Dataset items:

One turn sends every row of this set to another row. A few are shown first. Where does it send the rows asked after them?
K145: [-24 -14  27  -5  12 -13 -15  32  14  33   3 -12 -18 -15 -12 -11 -20  -2
   5  20]
K956: [ -5  -9  17   1  -3 -42 -15 -21  17   2  -1  -2 -30 -10   1 -19 -23  45
   8   2]
K450: [  9 -19  -4 -21  22 -21 -12  15  -1 -29 -22  13 -36 -11 -11   1  17  25
  33  10]
K563: [-10 -15  10 -10  -6  -4 -25  -5  -4   8 -14  16 -18  -9 -20 -39 -27  25
  26   4]
K594: [ -4  -3  -5 -26  14 -21  16  28  -6  17  14   4 -24 -41   3 -14 -29   2
   8 -18]
K281: [ 25 -23  -2 -23  17   7  16   4  18   0 -14   2 -25   5 -11   2 -12  14
  -5 -38]
K184: [-29 -12  30 -14 -13 -14  16  28  13  -6  -6  -2 -37 -26 -11   6  -1  -9
   1 -20]
K353: [ 18  -5   4   9   5 -15  32  13   6  -9  29  -8   3  -1 -17   2   0  14
  36  12]
K984: [ 25  19  -1 -14   9  -7  16 -24  12  -2   4  11   0 -13  -6  -3 -29  13
  -1  20]
K115: [-25 -16   3   1  20 -25   7   3   7  20 -33  32  -1 -18  -4   0   5   0
  12  10]
K38: [  3  15  14 -22 -21 -26 -12   6  24   3  16 -16   4 -12   5 -10   5  -3
  32 -14]
K810: [  7 -22   9 -21   0  -7 -14  51  -6  -1  10  14   1  -1 -29  16 -18  10
  -2  -7]
K160: [ 10 -18   0 -25  17 -17  -4  11  15   2 -34 -15 -26 -35   6  10   7   0
 -21   1]
K253: [-19 -27  22 -24  38 -11   0  -2  15 -14  16  15  -8 -14 -29 -29  -8   8
  13   8]
K71: [ 11  -3  -6   4 -14 -22   8 -19   0 -10  12   4  11 -16 -11   5  13  13
 -16 -16]
K708: [ 10  16 -10   6  12   3  18  23  30  18 -22  10 -33 -11 -29  13  -3   6
  14  13]
K755: [-16 -11 -14 -17  23  17 -10  -4   7   5 -13   7 -20   3 -26   7  16  25
  15 -22]
K506: [ -9 -46 -18 -14  -7 -28   3  12  24  -4  -4  -7 -13  -9  10  19 -26  16
   8 -17]
K150: [ -1 -18  14   1 -14 -19  -3  -4  34 -14  -9  15 -20 -21 -35 -14 -23   3
 -20  22]
K45: [-24  21  -6   8   2 -20   4  12  34 -16   4  -8   2 -14  -6  17  -6  32
  27  15]
K360: [-12 -16  23  -9  -4   8   2  -4  25  -5 -21  19 -27 -42  -7  10  -5  -3
  32  -1]
K987: [  1  10  23 -29 -19 -18  -6   9  21  -3  17   9 -21   5  -6  -4  19  34
  -8  12]
K10: [ -2 -11 -13 -36 -21 -38  -4  -5  -4   2   1 -20   4 -21 -15  -5  -6  13
   6 -27]
K187: [-16 -13  11   6  35 -16 -10  17  18 -13  18   0  -7  -5 -28   0 -41  -2
  17 -19]
K609: [ 18 -34   1   6  -4 -32  20  14   6   5  14  13  20 -21 -28   7  -8  27
   6 -10]
K154: [ -2  -5  25   0  -3 -24  10   1   3   9 -32   9   1   9 -22  23 -14  14
   1  29]
K700: [ 16 -30  -8  11  24   4 -18  18   9  -7  -1 -16 -24 -14 -23  -2 -25  39
   3   5]
K70: [ 13  32   8 -19  30 -29   2  25   5  -6 -22  -4 -17 -19 -14  -7   5  37
  21   2]
K349: [ 14  -2   8 -19  -2 -35   4  25  -2  19  25  -5 -15 -18 -15  20  -5   1
  47  -5]
K215: [ -9   6 -15 -25  24 -31 -21   6  38  -4   5 -14 -39   3 -21 -21  -2  15
   5   2]

K10 goes to K71
K215 goes to K160
K184 goes to K956
And these:
K755 goes to K115
K987 goes to K506

One turn sends every row of this set to another row. A few are shown first. Where does it send the rows asked after them?
K107: [-20   7  36 -10  -9  -4  -2  -2  -3   7   8  20 -17]
K65: [ 21   2 -39   1  -8   8   2   6  -6 -18 -13  -1  11]
K314: [ 11 -24 -21  33  -9  11  -5  11   5   9 -24  -6  -7]
K413: [ 36   4 -24  16  -2  -2  -9  -2 -15 -18  -5   0   5]
K750: [  3  -7  -8 -13   1 -15 -18 -17  -3   4  22 -26   7]
K820: [ -1  -2 -27   2  13   4   4  -9  24   7  -8 -23   5]
K207: [ 23  -9 -10 -17 -22   0 -21   8 -19 -14  15  -9   6]
K784: [ 11 -13 -25   1   2  20   3  20  18  -6 -23 -14  -3]
K959: [-11 -31  -7  12   2   9 -12  -8  25  19  -9 -20  -5]
K83: [  9  -7 -12  13  29  -8  -8 -18  15   5  -4 -23   0]
K42: [  8 -24   1  16 -11  10 -13  30  14   0 -34  -8  -7]
K256: [-15  15  17  -2   6 -22   4 -11 -12   3  -5  34  -1]
K919: [ -2  13  27   1 -17  -1   2  15  -6   1  -9  37 -11]
K432: [  5 -11 -27 -30  -3   9  -7  -5   0 -20  -1  -4  17]
K728: [ -7  22  20  18  -4 -13   9   3   2  16  -9  26 -12]
K128: [ 20   6   2  -3 -17  11 -18  -9  18   2  22 -18   1]
K183: [  5   4 -17 -15 -17  15  -5  -6  22   2  13 -18  10]
K364: [ 10   5  23  18 -19  -4   4   2 -18  -3 -18  35   1]
K278: [ 11 -31 -28   9  -7   4 -13   1 -20 -15 -22  12   9]
K482: [ 26 -20  -1   7   8  21 -12  23  14 -10 -17 -13 -13]
K355: [ -5 -28  -1 -27 -10  -7 -27  -4  -8 -19  -7   6  19]
K157: [  4 -18   3  -2   7   1 -13   8  18  13   3 -37 -11]
K203: [-14 -15  -6  16  14 -19 -11 -15  19  15 -17 -20   6]
K654: [ 13 -20  -5 -28  10   4 -21 -10  -5 -25   3  -2  10]
K615: [ 19  -4 -23  21 -18 -15 -12   3 -21 -13 -21  10  14]
K399: [-18   3  36 -13  -1  -1  -1   8   9   7  -6  26 -12]
K657: [-16  -1  22  -1  17 -12   5   9  -5  -1 -25  33 -10]
K890: [-15  -3  26   9  12  -5   7  14  -7   3 -22  23 -24]
K771: [ -8 -15 -12  -1 -17  -1 -18 -30   9  13  16 -11  11]
K947: [  1   0   6   1 -36  -3 -22 -10  16  12  15 -13  10]
K255: [-10  -6  28  -9   0 -13  -3 -19 -17  -7 -11  33   9]
K970: [ 21  -9 -17  27   4  -6  -4  17  -3   7 -13 -26 -10]
K52: [-16   6  21  -8   0 -15   1  -6 -24  -7  -1  33  -9]
K539: [ -3   9  20   9 -11  -5   6  15 -22  -4 -11  34 -19]
K806: [ 21 -24 -19  -3   9  -5 -12  19 -23 -19 -16  -8   0]
K643: [ -5 -15  34  11   8   2   4   9   1   2 -34  25 -10]
K369: [ -8   0  44  -3 -19   2  -4  -8   8  10   0  20  -2]
K56: [-18  14  25  15   4 -13   8  -5  -2  17  -3  14 -21]
K423: [  6 -26 -14 -15 -30  12 -24  -9 -10 -10   7   8  13]
K13: [-10   6  29  24   5 -15   8 -18   3  18 -16  15  -4]

K369 goes to K364
K314 goes to K771
And these:
K820 goes to K432
K539 goes to K56
K750 goes to K806
K399 goes to K919
K654 goes to K482
K203 goes to K355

* _EXERCISE DIRECTIONS_: Copy out the data in full, exactly.

* _ANSWER AREA_:
One turn sends every row of this set to another row. A few are shown first. Where does it send the rows asked after them?
K145: [-24 -14  27  -5  12 -13 -15  32  14  33   3 -12 -18 -15 -12 -11 -20  -2
   5  20]
K956: [ -5  -9  17   1  -3 -42 -15 -21  17   2  -1  -2 -30 -10   1 -19 -23  45
   8   2]
K450: [  9 -19  -4 -21  22 -21 -12  15  -1 -29 -22  13 -36 -11 -11   1  17  25
  33  10]
K563: [-10 -15  10 -10  -6  -4 -25  -5  -4   8 -14  16 -18  -9 -20 -39 -27  25
  26   4]
K594: [ -4  -3  -5 -26  14 -21  16  28  -6  17  14   4 -24 -41   3 -14 -29   2
   8 -18]
K281: [ 25 -23  -2 -23  17   7  16   4  18   0 -14   2 -25   5 -11   2 -12  14
  -5 -38]
K184: [-29 -12  30 -14 -13 -14  16  28  13  -6  -6  -2 -37 -26 -11   6  -1  -9
   1 -20]
K353: [ 18  -5   4   9   5 -15  32  13   6  -9  29  -8   3  -1 -17   2   0  14
  36  12]
K984: [ 25  19  -1 -14   9  -7  16 -24  12  -2   4  11   0 -13  -6  -3 -29  13
  -1  20]
K115: [-25 -16   3   1  20 -25   7   3   7  20 -33  32  -1 -18  -4   0   5   0
  12  10]
K38: [  3  15  14 -22 -21 -26 -12   6  24   3  16 -16   4 -12   5 -10   5  -3
  32 -14]
K810: [  7 -22   9 -21   0  -7 -14  51  -6  -1  10  14   1  -1 -29  16 -18  10
  -2  -7]
K160: [ 10 -18   0 -25  17 -17  -4  11  15   2 -34 -15 -26 -35   6  10   7   0
 -21   1]
K253: [-19 -27  22 -24  38 -11   0  -2  15 -14  16  15  -8 -14 -29 -29  -8   8
  13   8]
K71: [ 11  -3  -6   4 -14 -22   8 -19   0 -10  12   4  11 -16 -11   5  13  13
 -16 -16]
K708: [ 10  16 -10   6  12   3  18  23  30  18 -22  10 -33 -11 -29  13  -3   6
  14  13]
K755: [-16 -11 -14 -17  23  17 -10  -4   7   5 -13   7 -20   3 -26   7  16  25
  15 -22]
K506: [ -9 -46 -18 -14  -7 -28   3  12  24  -4  -4  -7 -13  -9  10  19 -26  16
   8 -17]
K150: [ -1 -18  14   1 -14 -19  -3  -4  34 -14  -9  15 -20 -21 -35 -14 -23   3
 -20  22]
K45: [-24  21  -6   8   2 -20   4  12  34 -16   4  -8   2 -14  -6  17  -6  32
  27  15]
K360: [-12 -16  23  -9  -4   8   2  -4  25  -5 -21  19 -27 -42  -7  10  -5  -3
  32  -1]
K987: [  1  10  23 -29 -19 -18  -6   9  21  -3  17   9 -21   5  -6  -4  19  34
  -8  12]
K10: [ -2 -11 -13 -36 -21 -38  -4  -5  -4   2   1 -20   4 -21 -15  -5  -6  13
   6 -27]
K187: [-16 -13  11   6  35 -16 -10  17  18 -13  18   0  -7  -5 -28   0 -41  -2
  17 -19]
K609: [ 18 -34   1   6  -4 -32  20  14   6   5  14  13  20 -21 -28   7  -8  27
   6 -10]
K154: [ -2  -5  25   0  -3 -24  10   1   3   9 -32   9   1   9 -22  23 -14  14
   1  29]
K700: [ 16 -30  -8  11  24   4 -18  18   9  -7  -1 -16 -24 -14 -23  -2 -25  39
   3   5]
K70: [ 13  32   8 -19  30 -29   2  25   5  -6 -22  -4 -17 -19 -14  -7   5  37
  21   2]
K349: [ 14  -2   8 -19  -2 -35   4  25  -2  19  25  -5 -15 -18 -15  20  -5   1
  47  -5]
K215: [ -9   6 -15 -25  24 -31 -21   6  38  -4   5 -14 -39   3 -21 -21  -2  15
   5   2]

K10 goes to K71
K215 goes to K160
K184 goes to K956
And these:
K755 goes to K115
K987 goes to K506

One turn sends every row of this set to another row. A few are shown first. Where does it send the rows asked after them?
K107: [-20   7  36 -10  -9  -4  -2  -2  -3   7   8  20 -17]
K65: [ 21   2 -39   1  -8   8   2   6  -6 -18 -13  -1  11]
K314: [ 11 -24 -21  33  -9  11  -5  11   5   9 -24  -6  -7]
K413: [ 36   4 -24  16  -2  -2  -9  -2 -15 -18  -5   0   5]
K750: [  3  -7  -8 -13   1 -15 -18 -17  -3   4  22 -26   7]
K820: [ -1  -2 -27   2  13   4   4  -9  24   7  -8 -23   5]
K207: [ 23  -9 -10 -17 -22   0 -21   8 -19 -14  15  -9   6]
K784: [ 11 -13 -25   1   2  20   3  20  18  -6 -23 -14  -3]
K959: [-11 -31  -7  12   2   9 -12  -8  25  19  -9 -20  -5]
K83: [  9  -7 -12  13  29  -8  -8 -18  15   5  -4 -23   0]
K42: [  8 -24   1  16 -11  10 -13  30  14   0 -34  -8  -7]
K256: [-15  15  17  -2   6 -22   4 -11 -12   3  -5  34  -1]
K919: [ -2  13  27   1 -17  -1   2  15  -6   1  -9  37 -11]
K432: [  5 -11 -27 -30  -3   9  -7  -5   0 -20  -1  -4  17]
K728: [ -7  22  20  18  -4 -13   9   3   2  16  -9  26 -12]
K128: [ 20   6   2  -3 -17  11 -18  -9  18   2  22 -18   1]
K183: [  5   4 -17 -15 -17  15  -5  -6  22   2  13 -18  10]
K364: [ 10   5  23  18 -19  -4   4   2 -18  -3 -18  35   1]
K278: [ 11 -31 -28   9  -7   4 -13   1 -20 -15 -22  12   9]
K482: [ 26 -20  -1   7   8  21 -12  23  14 -10 -17 -13 -13]
K355: [ -5 -28  -1 -27 -10  -7 -27  -4  -8 -19  -7   6  19]
K157: [  4 -18   3  -2   7   1 -13   8  18  13   3 -37 -11]
K203: [-14 -15  -6  16  14 -19 -11 -15  19  15 -17 -20   6]
K654: [ 13 -20  -5 -28  10   4 -21 -10  -5 -25   3  -2  10]
K615: [ 19  -4 -23  21 -18 -15 -12   3 -21 -13 -21  10  14]
K399: [-18   3  36 -13  -1  -1  -1   8   9   7  -6  26 -12]
K657: [-16  -1  22  -1  17 -12   5   9  -5  -1 -25  33 -10]
K890: [-15  -3  26   9  12  -5   7  14  -7   3 -22  23 -24]
K771: [ -8 -15 -12  -1 -17  -1 -18 -30   9  13  16 -11  11]
K947: [  1   0   6   1 -36  -3 -22 -10  16  12  15 -13  10]
K255: [-10  -6  28  -9   0 -13  -3 -19 -17  -7 -11  33   9]
K970: [ 21  -9 -17  27   4  -6  -4  17  -3   7 -13 -26 -10]
K52: [-16   6  21  -8   0 -15   1  -6 -24  -7  -1  33  -9]
K539: [ -3   9  20   9 -11  -5   6  15 -22  -4 -11  34 -19]
K806: [ 21 -24 -19  -3   9  -5 -12  19 -23 -19 -16  -8   0]
K643: [ -5 -15  34  11   8   2   4   9   1   2 -34  25 -10]
K369: [ -8   0  44  -3 -19   2  -4  -8   8  10   0  20  -2]
K56: [-18  14  25  15   4 -13   8  -5  -2  17  -3  14 -21]
K423: [  6 -26 -14 -15 -30  12 -24  -9 -10 -10   7   8  13]
K13: [-10   6  29  24   5 -15   8 -18   3  18 -16  15  -4]

K369 goes to K364
K314 goes to K771
And these:
K820 goes to K432
K539 goes to K56
K750 goes to K806
K399 goes to K919
K654 goes to K482
K203 goes to K355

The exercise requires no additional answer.